MATERIAL FOR THE TASK:
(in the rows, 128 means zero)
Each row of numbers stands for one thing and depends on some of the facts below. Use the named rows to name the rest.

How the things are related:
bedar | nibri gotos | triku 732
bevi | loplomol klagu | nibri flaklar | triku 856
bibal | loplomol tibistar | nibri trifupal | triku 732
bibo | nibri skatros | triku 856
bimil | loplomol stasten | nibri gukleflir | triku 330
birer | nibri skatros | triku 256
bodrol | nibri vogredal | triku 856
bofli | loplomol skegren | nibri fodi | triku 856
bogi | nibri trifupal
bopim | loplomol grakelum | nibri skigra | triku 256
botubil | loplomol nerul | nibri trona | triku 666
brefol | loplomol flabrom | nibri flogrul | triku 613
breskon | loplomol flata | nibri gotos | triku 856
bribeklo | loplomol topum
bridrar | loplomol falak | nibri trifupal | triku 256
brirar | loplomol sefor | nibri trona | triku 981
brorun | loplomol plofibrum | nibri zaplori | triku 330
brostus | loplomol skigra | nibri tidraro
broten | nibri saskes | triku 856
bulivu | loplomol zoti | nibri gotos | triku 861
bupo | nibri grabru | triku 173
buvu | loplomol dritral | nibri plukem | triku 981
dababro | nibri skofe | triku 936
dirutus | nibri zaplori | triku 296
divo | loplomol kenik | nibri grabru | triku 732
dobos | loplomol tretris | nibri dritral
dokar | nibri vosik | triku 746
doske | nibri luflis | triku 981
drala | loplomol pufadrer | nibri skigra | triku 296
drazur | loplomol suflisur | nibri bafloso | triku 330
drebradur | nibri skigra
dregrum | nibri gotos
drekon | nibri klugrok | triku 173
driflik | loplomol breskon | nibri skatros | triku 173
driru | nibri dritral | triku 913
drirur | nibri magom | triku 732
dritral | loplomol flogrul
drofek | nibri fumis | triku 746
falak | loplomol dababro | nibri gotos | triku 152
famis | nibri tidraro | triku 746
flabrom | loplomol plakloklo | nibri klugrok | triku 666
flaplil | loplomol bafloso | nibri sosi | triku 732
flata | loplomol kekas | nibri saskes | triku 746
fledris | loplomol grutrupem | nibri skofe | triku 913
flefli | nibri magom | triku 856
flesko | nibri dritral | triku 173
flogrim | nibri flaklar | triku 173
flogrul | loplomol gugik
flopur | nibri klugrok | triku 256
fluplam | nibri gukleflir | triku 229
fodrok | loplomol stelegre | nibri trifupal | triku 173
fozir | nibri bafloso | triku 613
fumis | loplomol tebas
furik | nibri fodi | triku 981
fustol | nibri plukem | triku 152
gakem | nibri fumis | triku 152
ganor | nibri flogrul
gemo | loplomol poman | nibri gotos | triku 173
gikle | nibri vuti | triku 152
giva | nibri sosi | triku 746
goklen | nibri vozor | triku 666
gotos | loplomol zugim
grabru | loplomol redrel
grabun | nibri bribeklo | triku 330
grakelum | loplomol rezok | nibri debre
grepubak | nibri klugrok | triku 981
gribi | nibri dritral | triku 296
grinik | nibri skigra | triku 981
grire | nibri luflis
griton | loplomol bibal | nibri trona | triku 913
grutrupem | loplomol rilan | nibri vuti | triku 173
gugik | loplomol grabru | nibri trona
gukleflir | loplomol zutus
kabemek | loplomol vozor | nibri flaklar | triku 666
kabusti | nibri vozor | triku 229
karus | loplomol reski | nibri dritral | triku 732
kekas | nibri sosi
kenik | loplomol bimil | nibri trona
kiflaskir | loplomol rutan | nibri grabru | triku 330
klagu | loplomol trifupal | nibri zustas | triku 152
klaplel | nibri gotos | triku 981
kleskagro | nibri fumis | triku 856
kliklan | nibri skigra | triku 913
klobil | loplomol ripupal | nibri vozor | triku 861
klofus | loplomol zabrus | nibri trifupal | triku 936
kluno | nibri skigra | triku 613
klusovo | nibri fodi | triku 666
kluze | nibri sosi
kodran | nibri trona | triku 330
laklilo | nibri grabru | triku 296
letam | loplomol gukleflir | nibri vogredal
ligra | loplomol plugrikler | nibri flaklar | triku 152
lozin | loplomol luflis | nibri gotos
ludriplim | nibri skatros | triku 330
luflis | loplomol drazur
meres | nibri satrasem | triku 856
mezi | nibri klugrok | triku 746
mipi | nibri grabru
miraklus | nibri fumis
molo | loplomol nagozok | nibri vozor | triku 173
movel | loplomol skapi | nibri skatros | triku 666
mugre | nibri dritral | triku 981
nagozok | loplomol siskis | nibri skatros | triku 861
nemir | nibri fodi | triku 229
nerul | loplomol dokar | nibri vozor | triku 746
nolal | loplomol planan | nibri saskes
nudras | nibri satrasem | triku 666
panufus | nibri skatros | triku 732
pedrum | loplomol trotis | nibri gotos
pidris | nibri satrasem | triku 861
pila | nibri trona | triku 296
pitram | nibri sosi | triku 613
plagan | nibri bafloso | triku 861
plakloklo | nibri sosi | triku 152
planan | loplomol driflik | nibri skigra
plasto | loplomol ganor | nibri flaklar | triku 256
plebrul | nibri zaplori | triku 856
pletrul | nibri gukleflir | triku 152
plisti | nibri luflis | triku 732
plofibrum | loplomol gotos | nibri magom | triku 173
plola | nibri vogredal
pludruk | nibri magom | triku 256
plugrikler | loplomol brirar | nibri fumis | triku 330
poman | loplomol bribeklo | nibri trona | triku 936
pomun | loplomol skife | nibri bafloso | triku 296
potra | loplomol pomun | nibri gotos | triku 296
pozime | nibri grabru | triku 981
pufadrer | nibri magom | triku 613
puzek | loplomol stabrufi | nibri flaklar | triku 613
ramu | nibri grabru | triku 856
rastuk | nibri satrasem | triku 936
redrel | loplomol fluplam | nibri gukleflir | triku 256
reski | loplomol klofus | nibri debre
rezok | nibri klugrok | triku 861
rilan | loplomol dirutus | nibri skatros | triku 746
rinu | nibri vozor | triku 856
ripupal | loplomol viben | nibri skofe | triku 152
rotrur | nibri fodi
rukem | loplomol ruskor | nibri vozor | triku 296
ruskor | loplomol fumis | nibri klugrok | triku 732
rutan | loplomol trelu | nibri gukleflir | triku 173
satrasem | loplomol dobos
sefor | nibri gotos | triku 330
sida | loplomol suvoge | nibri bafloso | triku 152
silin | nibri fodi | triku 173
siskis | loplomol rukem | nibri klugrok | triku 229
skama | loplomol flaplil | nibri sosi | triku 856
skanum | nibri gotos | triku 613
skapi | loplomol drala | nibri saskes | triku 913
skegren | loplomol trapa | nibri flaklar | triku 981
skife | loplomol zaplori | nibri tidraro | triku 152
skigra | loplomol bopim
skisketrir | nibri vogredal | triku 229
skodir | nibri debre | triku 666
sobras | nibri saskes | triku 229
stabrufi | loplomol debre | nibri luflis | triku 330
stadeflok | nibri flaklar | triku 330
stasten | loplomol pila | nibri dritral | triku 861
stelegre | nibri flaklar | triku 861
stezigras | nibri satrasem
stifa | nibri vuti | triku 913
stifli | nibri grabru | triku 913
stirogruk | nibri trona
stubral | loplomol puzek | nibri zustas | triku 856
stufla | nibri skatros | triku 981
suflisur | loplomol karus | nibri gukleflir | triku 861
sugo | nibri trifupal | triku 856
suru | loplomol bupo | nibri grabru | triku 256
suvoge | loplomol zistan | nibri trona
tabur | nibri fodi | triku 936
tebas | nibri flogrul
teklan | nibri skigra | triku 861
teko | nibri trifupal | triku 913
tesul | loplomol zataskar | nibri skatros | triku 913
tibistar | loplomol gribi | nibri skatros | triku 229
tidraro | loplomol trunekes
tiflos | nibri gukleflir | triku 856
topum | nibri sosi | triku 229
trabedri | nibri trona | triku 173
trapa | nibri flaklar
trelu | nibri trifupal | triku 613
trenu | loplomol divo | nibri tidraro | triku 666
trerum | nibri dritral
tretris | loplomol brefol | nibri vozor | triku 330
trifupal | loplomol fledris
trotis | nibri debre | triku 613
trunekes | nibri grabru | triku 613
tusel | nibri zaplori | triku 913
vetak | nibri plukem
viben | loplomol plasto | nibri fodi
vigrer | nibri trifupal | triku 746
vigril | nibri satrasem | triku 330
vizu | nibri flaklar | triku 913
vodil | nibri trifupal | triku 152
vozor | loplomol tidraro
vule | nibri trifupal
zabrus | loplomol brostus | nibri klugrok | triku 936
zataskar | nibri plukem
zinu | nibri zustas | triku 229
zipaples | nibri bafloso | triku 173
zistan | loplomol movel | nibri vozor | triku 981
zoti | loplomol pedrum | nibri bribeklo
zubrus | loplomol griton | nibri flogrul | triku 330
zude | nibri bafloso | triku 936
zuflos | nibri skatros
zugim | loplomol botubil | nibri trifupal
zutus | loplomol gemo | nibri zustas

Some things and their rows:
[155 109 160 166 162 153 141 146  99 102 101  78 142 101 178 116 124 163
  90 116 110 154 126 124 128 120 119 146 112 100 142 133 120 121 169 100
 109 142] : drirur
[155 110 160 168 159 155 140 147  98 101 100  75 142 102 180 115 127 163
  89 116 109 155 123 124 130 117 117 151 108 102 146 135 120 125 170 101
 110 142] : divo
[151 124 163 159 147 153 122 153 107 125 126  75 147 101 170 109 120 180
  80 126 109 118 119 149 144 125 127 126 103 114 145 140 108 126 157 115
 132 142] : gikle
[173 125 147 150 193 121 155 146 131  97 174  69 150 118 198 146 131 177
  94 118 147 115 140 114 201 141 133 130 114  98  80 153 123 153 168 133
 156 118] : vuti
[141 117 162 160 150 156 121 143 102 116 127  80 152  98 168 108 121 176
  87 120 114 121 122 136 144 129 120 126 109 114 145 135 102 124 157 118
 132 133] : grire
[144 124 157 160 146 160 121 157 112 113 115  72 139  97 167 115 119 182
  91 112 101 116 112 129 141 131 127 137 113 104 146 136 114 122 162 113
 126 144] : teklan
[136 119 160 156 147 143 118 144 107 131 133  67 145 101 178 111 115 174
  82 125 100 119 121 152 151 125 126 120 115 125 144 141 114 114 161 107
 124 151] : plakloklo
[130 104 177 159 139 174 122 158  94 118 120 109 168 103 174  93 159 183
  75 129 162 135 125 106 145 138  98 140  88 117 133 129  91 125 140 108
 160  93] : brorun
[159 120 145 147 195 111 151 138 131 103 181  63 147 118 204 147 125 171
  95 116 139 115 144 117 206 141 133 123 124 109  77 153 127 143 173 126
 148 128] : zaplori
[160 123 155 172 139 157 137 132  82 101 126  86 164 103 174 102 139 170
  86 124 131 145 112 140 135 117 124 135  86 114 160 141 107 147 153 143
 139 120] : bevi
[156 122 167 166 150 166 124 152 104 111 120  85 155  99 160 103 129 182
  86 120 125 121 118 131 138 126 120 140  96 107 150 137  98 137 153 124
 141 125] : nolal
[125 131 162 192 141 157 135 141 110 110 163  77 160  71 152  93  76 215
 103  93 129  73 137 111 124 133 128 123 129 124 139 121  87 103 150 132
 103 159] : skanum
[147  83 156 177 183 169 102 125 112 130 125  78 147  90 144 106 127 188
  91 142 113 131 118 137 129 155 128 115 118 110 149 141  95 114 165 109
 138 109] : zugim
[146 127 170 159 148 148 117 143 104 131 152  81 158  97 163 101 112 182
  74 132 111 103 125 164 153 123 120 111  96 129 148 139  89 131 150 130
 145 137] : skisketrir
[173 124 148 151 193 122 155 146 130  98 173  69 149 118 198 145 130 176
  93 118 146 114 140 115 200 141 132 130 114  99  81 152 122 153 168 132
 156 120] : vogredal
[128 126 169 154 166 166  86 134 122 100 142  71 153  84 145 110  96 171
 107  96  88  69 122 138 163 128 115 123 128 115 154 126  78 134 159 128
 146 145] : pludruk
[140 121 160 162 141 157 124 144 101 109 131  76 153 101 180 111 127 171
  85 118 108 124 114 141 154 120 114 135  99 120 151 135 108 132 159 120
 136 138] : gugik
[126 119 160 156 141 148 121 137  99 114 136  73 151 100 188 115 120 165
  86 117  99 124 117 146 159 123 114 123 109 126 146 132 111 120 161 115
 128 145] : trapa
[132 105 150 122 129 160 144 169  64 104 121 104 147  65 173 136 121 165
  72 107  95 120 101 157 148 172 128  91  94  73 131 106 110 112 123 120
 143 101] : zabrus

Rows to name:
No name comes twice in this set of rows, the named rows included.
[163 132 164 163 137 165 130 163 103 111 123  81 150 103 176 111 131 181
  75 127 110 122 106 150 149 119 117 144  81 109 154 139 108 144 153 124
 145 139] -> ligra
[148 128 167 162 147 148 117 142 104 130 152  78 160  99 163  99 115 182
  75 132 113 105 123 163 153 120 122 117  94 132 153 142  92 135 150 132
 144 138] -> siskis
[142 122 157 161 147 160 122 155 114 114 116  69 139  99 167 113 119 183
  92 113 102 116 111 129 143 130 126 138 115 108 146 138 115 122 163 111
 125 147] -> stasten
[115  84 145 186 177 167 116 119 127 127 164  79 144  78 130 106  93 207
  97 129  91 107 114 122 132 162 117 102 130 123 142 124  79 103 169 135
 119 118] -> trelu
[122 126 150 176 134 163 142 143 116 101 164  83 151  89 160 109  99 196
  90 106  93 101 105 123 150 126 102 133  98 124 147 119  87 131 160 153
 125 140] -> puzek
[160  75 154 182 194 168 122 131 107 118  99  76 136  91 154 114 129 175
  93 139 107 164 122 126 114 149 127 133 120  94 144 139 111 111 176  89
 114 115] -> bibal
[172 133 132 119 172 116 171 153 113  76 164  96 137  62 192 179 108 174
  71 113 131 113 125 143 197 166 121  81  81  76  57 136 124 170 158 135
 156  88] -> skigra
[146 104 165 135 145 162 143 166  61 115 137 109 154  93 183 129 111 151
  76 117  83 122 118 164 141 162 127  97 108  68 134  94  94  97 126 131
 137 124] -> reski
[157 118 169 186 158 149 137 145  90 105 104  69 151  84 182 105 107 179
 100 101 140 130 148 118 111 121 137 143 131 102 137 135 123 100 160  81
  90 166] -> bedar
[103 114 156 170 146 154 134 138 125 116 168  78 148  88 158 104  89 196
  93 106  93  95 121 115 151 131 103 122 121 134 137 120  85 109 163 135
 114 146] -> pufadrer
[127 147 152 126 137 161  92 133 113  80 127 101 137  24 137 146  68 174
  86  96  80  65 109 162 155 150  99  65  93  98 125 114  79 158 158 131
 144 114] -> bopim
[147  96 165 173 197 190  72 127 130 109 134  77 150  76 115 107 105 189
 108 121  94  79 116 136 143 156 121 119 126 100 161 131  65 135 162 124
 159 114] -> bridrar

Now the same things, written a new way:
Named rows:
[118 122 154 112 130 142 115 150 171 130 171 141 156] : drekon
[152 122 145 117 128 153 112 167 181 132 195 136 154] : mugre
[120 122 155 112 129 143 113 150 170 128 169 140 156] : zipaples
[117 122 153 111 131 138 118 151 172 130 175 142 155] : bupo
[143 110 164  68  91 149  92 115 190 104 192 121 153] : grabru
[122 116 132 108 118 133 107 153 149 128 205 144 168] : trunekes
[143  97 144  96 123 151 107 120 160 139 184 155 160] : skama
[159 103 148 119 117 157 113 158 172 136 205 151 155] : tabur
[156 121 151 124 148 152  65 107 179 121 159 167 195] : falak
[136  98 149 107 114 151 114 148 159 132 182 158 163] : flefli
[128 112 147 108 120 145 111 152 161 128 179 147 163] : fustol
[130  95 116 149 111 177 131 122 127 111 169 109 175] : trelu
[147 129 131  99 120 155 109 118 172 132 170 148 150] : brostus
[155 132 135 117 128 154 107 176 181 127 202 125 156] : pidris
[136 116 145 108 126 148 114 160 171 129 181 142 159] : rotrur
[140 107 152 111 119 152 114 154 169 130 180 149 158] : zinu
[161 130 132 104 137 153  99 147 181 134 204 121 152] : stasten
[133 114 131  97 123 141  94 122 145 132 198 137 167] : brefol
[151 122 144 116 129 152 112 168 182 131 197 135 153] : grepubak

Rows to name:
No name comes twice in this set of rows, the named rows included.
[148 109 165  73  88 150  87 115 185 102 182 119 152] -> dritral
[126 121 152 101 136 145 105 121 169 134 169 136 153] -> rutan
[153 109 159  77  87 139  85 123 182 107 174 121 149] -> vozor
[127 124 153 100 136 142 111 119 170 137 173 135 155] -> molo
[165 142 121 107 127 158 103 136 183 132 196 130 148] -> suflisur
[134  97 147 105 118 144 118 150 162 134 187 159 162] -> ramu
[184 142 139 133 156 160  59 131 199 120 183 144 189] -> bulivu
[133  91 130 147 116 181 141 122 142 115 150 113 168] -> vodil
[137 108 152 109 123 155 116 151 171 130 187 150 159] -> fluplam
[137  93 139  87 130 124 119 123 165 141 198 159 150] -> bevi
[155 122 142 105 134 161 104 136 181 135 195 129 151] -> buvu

EXERCISE DIRECTIONS: Copy out each line of the material above, word for word, from the first down to the line containing "bofli | loplomol". Add nothing.

WORKED SOLUTION:
(in the rows, 128 means zero)
Each row of numbers stands for one thing and depends on some of the facts below. Use the named rows to name the rest.

How the things are related:
bedar | nibri gotos | triku 732
bevi | loplomol klagu | nibri flaklar | triku 856
bibal | loplomol tibistar | nibri trifupal | triku 732
bibo | nibri skatros | triku 856
bimil | loplomol stasten | nibri gukleflir | triku 330
birer | nibri skatros | triku 256
bodrol | nibri vogredal | triku 856
bofli | loplomol skegren | nibri fodi | triku 856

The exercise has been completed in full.